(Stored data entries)
Each row is where one point has got to under a steady rotation. How many ticks took it there?
The counts run from 0 to 232.
[-.03,-.16,-.10,-.22,-.47,.09,-.04,-.24,.04,-.32,-.11]
176
[.01,-.34,-.14,.01,-.05,-.11,.02,.35,-.24,-.20,.29]
145
[.21,.09,-.24,-.37,-.18,.07,.35,-.03,.22,-.06,.24]
113
[-.44,.01,.08,-.27,-.09,-.25,.23,-.11,.19,-.07,-.16]
19
[-.27,-.17,-.21,-.19,-.36,.18,-.23,.02,-.37,.00,.02]
148
[-.15,-.32,-.23,-.01,-.23,-.01,-.02,.28,-.50,.10,.04]
2
[.42,-.17,-.31,-.27,.00,.06,.28,.23,.05,.26,.13]
115
[.30,-.18,-.24,-.04,.16,.25,-.10,.24,-.27,.10,.34]
117
[-.07,-.38,-.28,.18,-.01,.00,-.03,.40,-.11,-.12,.02]
27
[.20,.16,.16,-.02,.48,.04,.27,-.02,.30,-.07,.08]
220
[-.08,-.10,.06,-.44,-.40,.04,-.17,-.26,-.11,-.14,.05]
150
[-.32,-.03,-.17,.30,-.14,.23,.01,.20,-.07,-.49,.06]
55
[-.04,.07,-.10,.33,.41,.15,.27,.26,-.04,.01,-.06]
223
[-.10,.11,-.31,.17,-.30,.32,.34,-.15,-.01,-.02,-.18]
84
[-.54,.07,-.03,.01,.00,-.22,.22,.20,-.19,.16,-.19]
134
[-.16,-.06,-.29,.44,.06,.23,.09,.27,-.10,-.18,-.13]
198
[.12,-.10,-.01,.13,.39,.00,.10,.13,.30,-.29,-.02]
195
[.13,-.27,-.10,.10,.33,-.05,.13,.20,.34,-.17,-.09]
51
[.18,.08,.17,.21,.08,.20,-.06,-.04,-.52,-.13,.21]
93
[-.07,-.17,-.24,-.25,.08,.00,.03,.09,.48,.10,-.25]
166
[-.21,-.11,-.08,-.31,-.12,-.22,.27,-.05,.29,-.01,-.29]
20
[.24,.06,.25,-.04,.45,-.08,.31,-.05,.12,.26,-.07]
102
[.13,-.24,-.21,-.03,.01,-.18,.09,.34,-.24,-.16,.36]
0
[-.05,-.09,-.01,-.06,-.32,-.12,.15,.08,-.63,.11,-.04]
121
[.34,-.20,.11,-.27,.09,.26,-.37,-.09,.08,.06,-.09]
180
[-.28,-.26,.23,-.03,.27,-.33,-.04,.23,-.29,.10,-.14]
14
[.00,.23,-.39,-.05,-.29,.42,.27,-.12,.11,-.03,-.08]
85
[-.04,-.21,-.14,.45,.23,.09,.24,.33,.02,-.19,-.13]
197
[-.02,.22,-.29,-.37,-.17,.19,.25,-.07,.20,-.01,.24]
112
[-.50,-.12,.13,.08,.24,-.17,-.13,.13,-.34,.11,-.10]
15
[.40,-.33,.13,.20,.26,.13,-.12,.03,-.28,.03,-.19]
65
[-.11,.16,.13,.01,.02,.15,.04,-.42,.12,.06,-.41]
72
[.67,-.17,-.06,-.04,.02,.14,.24,-.03,-.04,.02,.09]
89
[-.27,.26,-.16,.30,.13,.23,.11,.09,-.14,-.23,.18]
225
[.15,.18,-.23,-.12,-.19,.49,.06,-.22,.14,-.14,.07]
86
[.24,-.28,.01,-.32,-.03,.23,-.36,-.17,.13,.01,-.11]
35
[-.28,.24,-.28,.12,-.12,.10,.46,-.01,-.21,.10,-.05]
109
[-.18,-.06,-.18,-.35,.15,.09,.06,.10,.48,.07,-.07]
22
[.36,.16,-.21,-.14,-.07,.32,.13,-.23,.21,-.20,.22]
87
[-.01,-.45,-.18,.25,.02,-.01,.06,.33,-.08,-.27,.03]
171
[.04,-.05,.17,.30,.17,.21,-.19,-.01,-.45,.00,-.06]
211
[.24,-.36,.02,-.27,-.28,.13,-.09,-.21,.06,-.05,-.28]
178
[-.11,-.12,-.23,-.33,.26,.09,-.05,.14,.46,-.03,.07]
23
[.16,-.17,.26,-.21,.35,-.25,-.15,.08,-.02,.03,.12]
12
[-.39,-.09,.11,-.03,.15,-.32,.30,.23,-.20,.04,.03]
133
[.56,-.32,.11,-.01,.11,.10,-.05,-.16,-.01,-.17,.05]
63
[-.13,-.33,.26,-.06,.37,-.25,-.18,.17,-.09,-.08,.08]
157
[-.62,.07,.05,-.24,.01,-.04,-.08,-.08,.06,-.13,-.12]
162
[-.52,.08,-.01,-.23,-.08,-.11,.16,-.16,.28,-.26,-.09]
163
[.00,-.39,-.12,.13,.21,-.07,.07,.33,.11,-.28,.19]
170
[.00,.10,.10,.09,.59,.08,.12,.19,-.08,.23,.12]
104
[-.07,.12,.31,.15,-.07,-.02,.11,-.39,-.21,-.11,-.35]
70
[-.28,-.09,-.27,.30,.11,.24,-.08,.31,-.08,-.35,.00]
54
[.07,-.34,.39,.21,.21,-.18,-.13,.04,-.25,-.12,-.22]
184
[-.02,-.14,-.17,.10,-.36,.12,.16,-.12,-.06,-.47,-.07]
57
[.31,.03,.16,.06,.51,-.07,.34,-.04,.35,-.04,-.08]
76
[-.04,.08,.24,.15,-.12,.01,.14,-.24,-.64,-.14,-.02]
95
[-.17,.25,.27,.06,-.07,.04,.10,-.32,-.29,-.23,-.10]
214
[-.19,-.31,-.17,.00,-.30,-.05,-.05,.20,-.43,.06,-.09]
147
[-.30,-.15,-.26,.05,-.19,.13,-.27,.27,-.26,-.26,.07]
29
[-.24,.27,-.19,.25,-.05,.07,.32,-.04,-.13,-.39,.22]
226
[.06,.25,.24,-.11,.29,.20,.08,-.37,.35,-.08,-.08]
74
[.12,.14,-.33,.04,-.36,.17,.49,-.13,-.04,-.06,-.09]
228
[-.55,.06,.12,-.18,-.11,-.13,.08,-.06,.08,-.20,-.02]
18
[-.10,-.02,.18,-.17,.57,-.07,-.10,.21,-.08,.22,.21]
130
[-.44,.19,-.09,-.36,-.07,-.05,.19,-.07,.13,-.03,.14]
137
[-.23,.03,.19,-.11,.43,-.19,.03,.21,-.20,.03,.32]
131
[.12,-.15,.24,-.47,.26,-.01,-.29,-.12,.10,.25,.06]
10
[.29,-.26,.24,-.20,.25,.06,-.42,.00,.08,-.13,.07]
181
[-.30,.20,.04,.18,.14,-.14,.42,.19,-.21,-.12,.13]
107
[-.22,-.18,.21,.26,.19,.04,-.17,.03,-.26,-.03,-.32]
185
[.24,-.09,.03,.18,.09,.25,-.19,.06,-.47,.08,.20]
92
[.26,-.30,-.05,-.29,.01,.28,-.33,-.11,.13,.05,-.28]
179
[-.11,.07,.03,-.13,.27,.22,.05,-.09,.50,.06,-.30]
192
[.47,-.09,-.02,-.12,.13,.34,-.23,-.13,.11,-.16,.13]
206
[.25,.18,.32,-.21,.31,-.14,.30,-.28,.16,.18,.03]
101
[-.57,.01,.11,-.03,.16,-.10,-.16,.09,-.16,-.01,-.07]
16
[.42,-.14,-.06,.16,.26,.22,-.09,.11,-.37,.12,.09]
91
[.10,-.30,-.17,-.07,.22,-.12,.09,.39,.28,-.26,.17]
25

WHAT YOU SHOULD DO: Every entry must be output again, exactly as written above.

ANSWER BOX:
Each row is where one point has got to under a steady rotation. How many ticks took it there?
The counts run from 0 to 232.
[-.03,-.16,-.10,-.22,-.47,.09,-.04,-.24,.04,-.32,-.11]
176
[.01,-.34,-.14,.01,-.05,-.11,.02,.35,-.24,-.20,.29]
145
[.21,.09,-.24,-.37,-.18,.07,.35,-.03,.22,-.06,.24]
113
[-.44,.01,.08,-.27,-.09,-.25,.23,-.11,.19,-.07,-.16]
19
[-.27,-.17,-.21,-.19,-.36,.18,-.23,.02,-.37,.00,.02]
148
[-.15,-.32,-.23,-.01,-.23,-.01,-.02,.28,-.50,.10,.04]
2
[.42,-.17,-.31,-.27,.00,.06,.28,.23,.05,.26,.13]
115
[.30,-.18,-.24,-.04,.16,.25,-.10,.24,-.27,.10,.34]
117
[-.07,-.38,-.28,.18,-.01,.00,-.03,.40,-.11,-.12,.02]
27
[.20,.16,.16,-.02,.48,.04,.27,-.02,.30,-.07,.08]
220
[-.08,-.10,.06,-.44,-.40,.04,-.17,-.26,-.11,-.14,.05]
150
[-.32,-.03,-.17,.30,-.14,.23,.01,.20,-.07,-.49,.06]
55
[-.04,.07,-.10,.33,.41,.15,.27,.26,-.04,.01,-.06]
223
[-.10,.11,-.31,.17,-.30,.32,.34,-.15,-.01,-.02,-.18]
84
[-.54,.07,-.03,.01,.00,-.22,.22,.20,-.19,.16,-.19]
134
[-.16,-.06,-.29,.44,.06,.23,.09,.27,-.10,-.18,-.13]
198
[.12,-.10,-.01,.13,.39,.00,.10,.13,.30,-.29,-.02]
195
[.13,-.27,-.10,.10,.33,-.05,.13,.20,.34,-.17,-.09]
51
[.18,.08,.17,.21,.08,.20,-.06,-.04,-.52,-.13,.21]
93
[-.07,-.17,-.24,-.25,.08,.00,.03,.09,.48,.10,-.25]
166
[-.21,-.11,-.08,-.31,-.12,-.22,.27,-.05,.29,-.01,-.29]
20
[.24,.06,.25,-.04,.45,-.08,.31,-.05,.12,.26,-.07]
102
[.13,-.24,-.21,-.03,.01,-.18,.09,.34,-.24,-.16,.36]
0
[-.05,-.09,-.01,-.06,-.32,-.12,.15,.08,-.63,.11,-.04]
121
[.34,-.20,.11,-.27,.09,.26,-.37,-.09,.08,.06,-.09]
180
[-.28,-.26,.23,-.03,.27,-.33,-.04,.23,-.29,.10,-.14]
14
[.00,.23,-.39,-.05,-.29,.42,.27,-.12,.11,-.03,-.08]
85
[-.04,-.21,-.14,.45,.23,.09,.24,.33,.02,-.19,-.13]
197
[-.02,.22,-.29,-.37,-.17,.19,.25,-.07,.20,-.01,.24]
112
[-.50,-.12,.13,.08,.24,-.17,-.13,.13,-.34,.11,-.10]
15
[.40,-.33,.13,.20,.26,.13,-.12,.03,-.28,.03,-.19]
65
[-.11,.16,.13,.01,.02,.15,.04,-.42,.12,.06,-.41]
72
[.67,-.17,-.06,-.04,.02,.14,.24,-.03,-.04,.02,.09]
89
[-.27,.26,-.16,.30,.13,.23,.11,.09,-.14,-.23,.18]
225
[.15,.18,-.23,-.12,-.19,.49,.06,-.22,.14,-.14,.07]
86
[.24,-.28,.01,-.32,-.03,.23,-.36,-.17,.13,.01,-.11]
35
[-.28,.24,-.28,.12,-.12,.10,.46,-.01,-.21,.10,-.05]
109
[-.18,-.06,-.18,-.35,.15,.09,.06,.10,.48,.07,-.07]
22
[.36,.16,-.21,-.14,-.07,.32,.13,-.23,.21,-.20,.22]
87
[-.01,-.45,-.18,.25,.02,-.01,.06,.33,-.08,-.27,.03]
171
[.04,-.05,.17,.30,.17,.21,-.19,-.01,-.45,.00,-.06]
211
[.24,-.36,.02,-.27,-.28,.13,-.09,-.21,.06,-.05,-.28]
178
[-.11,-.12,-.23,-.33,.26,.09,-.05,.14,.46,-.03,.07]
23
[.16,-.17,.26,-.21,.35,-.25,-.15,.08,-.02,.03,.12]
12
[-.39,-.09,.11,-.03,.15,-.32,.30,.23,-.20,.04,.03]
133
[.56,-.32,.11,-.01,.11,.10,-.05,-.16,-.01,-.17,.05]
63
[-.13,-.33,.26,-.06,.37,-.25,-.18,.17,-.09,-.08,.08]
157
[-.62,.07,.05,-.24,.01,-.04,-.08,-.08,.06,-.13,-.12]
162
[-.52,.08,-.01,-.23,-.08,-.11,.16,-.16,.28,-.26,-.09]
163
[.00,-.39,-.12,.13,.21,-.07,.07,.33,.11,-.28,.19]
170
[.00,.10,.10,.09,.59,.08,.12,.19,-.08,.23,.12]
104
[-.07,.12,.31,.15,-.07,-.02,.11,-.39,-.21,-.11,-.35]
70
[-.28,-.09,-.27,.30,.11,.24,-.08,.31,-.08,-.35,.00]
54
[.07,-.34,.39,.21,.21,-.18,-.13,.04,-.25,-.12,-.22]
184
[-.02,-.14,-.17,.10,-.36,.12,.16,-.12,-.06,-.47,-.07]
57
[.31,.03,.16,.06,.51,-.07,.34,-.04,.35,-.04,-.08]
76
[-.04,.08,.24,.15,-.12,.01,.14,-.24,-.64,-.14,-.02]
95
[-.17,.25,.27,.06,-.07,.04,.10,-.32,-.29,-.23,-.10]
214
[-.19,-.31,-.17,.00,-.30,-.05,-.05,.20,-.43,.06,-.09]
147
[-.30,-.15,-.26,.05,-.19,.13,-.27,.27,-.26,-.26,.07]
29
[-.24,.27,-.19,.25,-.05,.07,.32,-.04,-.13,-.39,.22]
226
[.06,.25,.24,-.11,.29,.20,.08,-.37,.35,-.08,-.08]
74
[.12,.14,-.33,.04,-.36,.17,.49,-.13,-.04,-.06,-.09]
228
[-.55,.06,.12,-.18,-.11,-.13,.08,-.06,.08,-.20,-.02]
18
[-.10,-.02,.18,-.17,.57,-.07,-.10,.21,-.08,.22,.21]
130
[-.44,.19,-.09,-.36,-.07,-.05,.19,-.07,.13,-.03,.14]
137
[-.23,.03,.19,-.11,.43,-.19,.03,.21,-.20,.03,.32]
131
[.12,-.15,.24,-.47,.26,-.01,-.29,-.12,.10,.25,.06]
10
[.29,-.26,.24,-.20,.25,.06,-.42,.00,.08,-.13,.07]
181
[-.30,.20,.04,.18,.14,-.14,.42,.19,-.21,-.12,.13]
107
[-.22,-.18,.21,.26,.19,.04,-.17,.03,-.26,-.03,-.32]
185
[.24,-.09,.03,.18,.09,.25,-.19,.06,-.47,.08,.20]
92
[.26,-.30,-.05,-.29,.01,.28,-.33,-.11,.13,.05,-.28]
179
[-.11,.07,.03,-.13,.27,.22,.05,-.09,.50,.06,-.30]
192
[.47,-.09,-.02,-.12,.13,.34,-.23,-.13,.11,-.16,.13]
206
[.25,.18,.32,-.21,.31,-.14,.30,-.28,.16,.18,.03]
101
[-.57,.01,.11,-.03,.16,-.10,-.16,.09,-.16,-.01,-.07]
16
[.42,-.14,-.06,.16,.26,.22,-.09,.11,-.37,.12,.09]
91
[.10,-.30,-.17,-.07,.22,-.12,.09,.39,.28,-.26,.17]
25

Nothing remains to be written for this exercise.